((

Here is a tiny trained network, its code and every weight. The questions are about switching its units off for an input and a target symbol, where a switched-off unit gives its printed mean instead of its output.

import numpy as np


def w(rows, s, z=0):
    codes = np.array(rows[::2]) - 128.0
    scale = np.full(codes.shape[1], s)
    scale[-1] = z or s
    return codes * scale


def norm(h):
    return h / np.sqrt((h * h).mean(-1, keepdims=True) + 1e-5)


def f(y):
    return np.maximum(y, 0)


def softmax(a):
    e = np.exp(a - a.max(-1, keepdims=True))
    return e / e.sum(-1, keepdims=True)


def log_softmax(a):
    a = a - a.max(-1, keepdims=True)
    return a - np.log(np.exp(a).sum(-1, keepdims=True))


def net(x, mask):
    ids = ['ΞΦΨαβγδεζημπστω'.index(c) for c in x.split()]
    T = len(ids)
    res = E[ids] + P[:T]
    q, k, v = (norm(res) @ M[0].T for M in (Q, K, V))
    z = softmax(np.where(np.tri(T) > 0, q @ k.T / 3**0.5, -1e9)) @ v
    res = res + np.where(mask[0], z, O[0][:, -1]) @ O[0][:, :-1]
    y = f(norm(res) @ A[0][:, :-1].T + A[0][:, -1])
    res = res + np.where(mask[1:13], y, B[0][:, -1]) @ B[0][:, :-1]
    return log_softmax(norm(res)[-1] @ U[:, :-1].T + U[:, -1])


Q, K, V, O, A, B = {}, {}, {}, {}, {}, {}
E = w([
[124,129,179,163,133,110,143,103,133,111,165,158],'Ξ',
[116,118,93,126,131,180,150,85,125,113,115,201],'Φ',
[113,112,160,162,141,148,157,100,123,87,159,202],'Ψ',
[160,145,140,208,156,91,154,135,110,81,190,130],'α',
[129,107,133,170,184,135,150,85,169,139,130,128],'β',
[139,102,146,171,198,93,232,148,122,92,137,131],'γ',
[144,176,120,73,169,154,195,95,86,90,141,198],'δ',
[73,132,179,198,108,63,133,126,119,184,116,113],'ε',
[97,80,163,164,162,210,188,160,63,118,82,104],'ζ',
[102,130,76,172,156,109,118,73,94,82,136,169],'η',
[163,152,90,138,92,140,214,202,178,135,138,107],'μ',
[159,250,175,96,163,84,93,170,88,157,46,141],'π',
[137,120,136,99,80,121,209,59,70,139,100,57],'σ',
[37,132,76,44,117,140,99,239,130,126,100,159],'τ',
[196,60,120,49,208,132,71,213,107,40,141,63],'ω',
],0.013)
P = w([
[161,154,124,83,83,153,114,149,193,134,120,125],'0',
[178,165,71,202,131,160,148,142,55,192,142,186],'1',
[132,160,58,197,132,136,170,150,35,165,148,158],'2',
[98,155,76,198,131,117,202,142,45,145,137,161],'3',
[84,149,89,184,130,106,219,136,45,135,119,161],'4',
[72,145,101,160,141,79,232,138,46,121,126,168],'5',
[58,137,99,176,140,79,241,156,52,119,111,145],'6',
[44,127,109,170,149,71,255,156,38,121,100,165],'7',
],0.0089)
Q[0] = w([
[157,181,138,184,112,192,38,54,203,113,156,112],'h1',
[150,160,111,169,158,149,159,178,2,204,169,145],'h1',
[99,154,128,145,175,160,105,100,93,105,129,152],'h1',
],0.0066)
K[0] = w([
[126,112,43,219,179,144,140,148,3,179,137,164],'h1',
[135,139,155,24,62,120,107,170,203,123,102,30],'h1',
[126,148,124,127,78,64,113,152,176,126,97,70],'h1',
],0.0065)
V[0] = w([
[112,99,74,155,159,113,161,135,6,116,99,151],'h1',
[91,108,52,86,152,142,90,177,175,141,106,150],'h1',
[119,97,129,74,110,149,181,159,131,165,118,38],'h1',
],0.011)
O[0] = w([
[168,124,136,124,101,111,174,146,12,100,98,145,19],'h1',
[114,57,100,138,164,67,164,141,168,164,68,202,105],'h1',
[137,88,122,73,153,147,152,104,95,227,217,122,2],'h1',
],0.012,0.0064)
A[0] = w([
[132,120,85,189,190,70,99,192,206,156,93,167,15],'n1',
[92,135,150,143,176,179,98,106,126,157,199,125,100],'n2',
[66,211,146,174,96,124,192,66,182,131,126,159,174],'n3',
[96,191,127,158,106,141,124,152,89,39,90,74,103],'n4',
[77,126,78,117,201,153,73,114,228,178,146,118,40],'n5',
[197,30,76,101,142,48,163,146,139,213,69,191,100],'n6',
[152,87,138,161,67,106,71,116,190,61,23,134,79],'n7',
[185,49,119,117,46,71,180,167,93,96,50,178,148],'n8',
[194,163,174,178,66,186,122,76,79,84,162,82,121],'n9',
[254,29,131,151,83,83,139,124,72,209,124,213,86],'n10',
[117,148,139,51,132,159,146,120,34,141,217,106,1],'n11',
[85,169,110,182,75,108,176,141,56,141,127,157,65],'n12',
],0.0078,0.0051)
B[0] = w([
[160,139,184,49,168,188,166,58,127,76,169,110,183],'n1',
[126,144,116,158,141,58,160,150,74,134,106,102,185],'n2',
[123,118,115,86,195,172,196,157,47,139,194,162,254],'n3',
[130,34,77,110,137,52,188,89,109,178,153,90,226],'n4',
[193,117,168,147,63,57,164,168,33,90,59,132,195],'n5',
[51,177,172,131,45,165,39,180,99,99,160,108,170],'n6',
[110,81,132,165,120,120,99,123,4,213,194,189,216],'n7',
[203,102,149,149,62,157,92,69,176,158,181,131,214],'n8',
[57,146,182,62,87,142,195,104,185,163,38,168,173],'n9',
[102,93,125,50,164,77,105,149,199,1,106,47,162],'n10',
[110,65,179,222,202,152,76,123,169,88,27,134,179],'n11',
[144,81,62,109,111,201,126,220,155,154,158,117,195],'n12',
],0.0079,0.01)
U = w([
[110,110,125,111,101,111,64,105,219,142,106,149,200],'Ξ',
[200,100,114,151,33,137,115,104,124,107,77,150,204],'Φ',
[110,136,197,147,102,211,87,133,101,110,185,209,2],'Ψ',
[106,175,123,171,91,143,112,122,161,73,145,84,142],'α',
[205,90,141,134,157,154,93,15,156,187,157,97,146],'β',
[172,111,169,151,184,91,186,93,199,110,89,133,87],'γ',
[181,177,135,55,165,168,153,120,88,63,109,156,89],'δ',
[114,143,138,146,105,85,120,166,127,239,169,137,88],'ε',
[109,90,145,167,168,204,132,185,132,128,40,104,83],'ζ',
[81,99,72,196,172,95,111,77,95,101,140,161,178],'η',
[190,118,22,90,142,193,146,187,179,162,204,119,153],'μ',
[169,206,150,99,137,105,124,189,28,144,105,107,114],'π',
[102,122,106,51,65,154,168,8,117,145,119,53,133],'σ',
[70,135,97,79,106,123,76,254,113,91,137,150,98],'τ',
[159,73,133,69,152,133,70,145,85,53,148,41,112],'ω',
],0.0068,0.0053)

Each question gives the input, a string of symbols that net reads in full, and the target symbol t.
The units are the heads (3 rows each of Q, K, V and O) and the neurons (one row each of A and B). Each row of codes is followed by its name. A weight is (code - 128) times the scale printed after its matrix; where a second scale follows, it is the last column's (O, A, B and U).
mask holds one flag per unit, heads first, then neurons. A switched-off unit (its flag False) gives its mean, the last column of its rows in O or B, instead of its output. The means were averaged over made-up inputs and are rounded, as every weight is.
A unit's drop is (log p(t) with every unit on - log p(t) with that unit switched off) / (log p(t) with every unit on - log p(t) with every unit switched off).
The circuit of an input: a set's keep is (log p(t) with only the set's units on - log p(t) with every unit switched off) / (log p(t) with every unit on - log p(t) with every unit switched off). Starting from the 12 units with the biggest drops (on a tie, the unit counted first), units are removed one at a time, each time the one whose removal leaves the highest keep (on an exact tie, the one counted first), for as long as the keep stays at least 0.8.
circuit, biggest first: the units of the circuit, biggest drop first
top k neurons: the k neurons with the biggest drops, biggest first
drop when u is switched off: that unit's drop, to one decimal
input α Ψ μ α η δ Ξ, target σ: circuit, biggest first : (h1; n9; n4)
input δ η σ, target μ: circuit, biggest first : (n12; n5)
input α Ψ ε η η, target σ: circuit, biggest first : (h1; n9; n4)
input μ Ψ σ γ Ξ, target ε: top 2 neurons : (n5; n6)
input η Ξ ε, target Φ: circuit, biggest first : (h1)
input β η Ψ, target γ: top 2 neurons : (n5; n7)
input β η β Ψ, target γ: circuit, biggest first : (h1; n5; n7)
input ω Ψ η μ, target τ: circuit, biggest first : (h1; n6; n10; n4)
input ζ Ξ μ Ξ γ η, target ω: circuit, biggest first : (h1; n10; n7; n11)
input Ψ Ψ Ψ π, target η: circuit, biggest first : (h1; n4; n7)
input η μ Ξ Ξ δ τ η Ξ, target Φ: circuit, biggest first : (h1; n8)
input Φ Ψ Ξ, target Ψ: circuit, biggest first : (h1; n6; n1; n4)
input Φ η Ξ Φ Ψ, target Ψ: top 3 neurons : (n6; n4; n1)
input ε ω Ψ, target π: top neuron : (n5)
input η δ Ξ μ Φ, target Φ: top 2 neurons : (n8; n3)
input Ξ η η Ψ μ, target α: top 2 neurons : (n5; n12)
input γ Ξ γ β, target ζ: top 2 neurons : (n11; n4)
input ω ζ ζ, target τ: top 3 neurons : (n6; n10; n4)
input σ ζ Ψ α, target β: top 2 neurons : (n11; n3)
input γ η η α, target ζ: top 2 neurons : (n11; n9)
input η η γ ε δ, target Φ: drop when h1 is switched off : 1.6
input Ξ δ ζ, target α: drop when h1 is switched off : 1.1
input ζ η Ψ β Ξ η γ γ, target ω: drop when n11 is switched off : 0.1
input η α Ψ Ξ η τ β, target Φ: drop when n2 is switched off : 0.0
input Ξ ζ Ψ Ψ Ψ δ η, target α: top neuron : (n5)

))

Exercise description: Repeat exactly the lines from the one containing "input η Ξ ε, target" to the end of the records.

Response:
input η Ξ ε, target Φ: circuit, biggest first : (h1)
input β η Ψ, target γ: top 2 neurons : (n5; n7)
input β η β Ψ, target γ: circuit, biggest first : (h1; n5; n7)
input ω Ψ η μ, target τ: circuit, biggest first : (h1; n6; n10; n4)
input ζ Ξ μ Ξ γ η, target ω: circuit, biggest first : (h1; n10; n7; n11)
input Ψ Ψ Ψ π, target η: circuit, biggest first : (h1; n4; n7)
input η μ Ξ Ξ δ τ η Ξ, target Φ: circuit, biggest first : (h1; n8)
input Φ Ψ Ξ, target Ψ: circuit, biggest first : (h1; n6; n1; n4)
input Φ η Ξ Φ Ψ, target Ψ: top 3 neurons : (n6; n4; n1)
input ε ω Ψ, target π: top neuron : (n5)
input η δ Ξ μ Φ, target Φ: top 2 neurons : (n8; n3)
input Ξ η η Ψ μ, target α: top 2 neurons : (n5; n12)
input γ Ξ γ β, target ζ: top 2 neurons : (n11; n4)
input ω ζ ζ, target τ: top 3 neurons : (n6; n10; n4)
input σ ζ Ψ α, target β: top 2 neurons : (n11; n3)
input γ η η α, target ζ: top 2 neurons : (n11; n9)
input η η γ ε δ, target Φ: drop when h1 is switched off : 1.6
input Ξ δ ζ, target α: drop when h1 is switched off : 1.1
input ζ η Ψ β Ξ η γ γ, target ω: drop when n11 is switched off : 0.1
input η α Ψ Ξ η τ β, target Φ: drop when n2 is switched off : 0.0
input Ξ ζ Ψ Ψ Ψ δ η, target α: top neuron : (n5)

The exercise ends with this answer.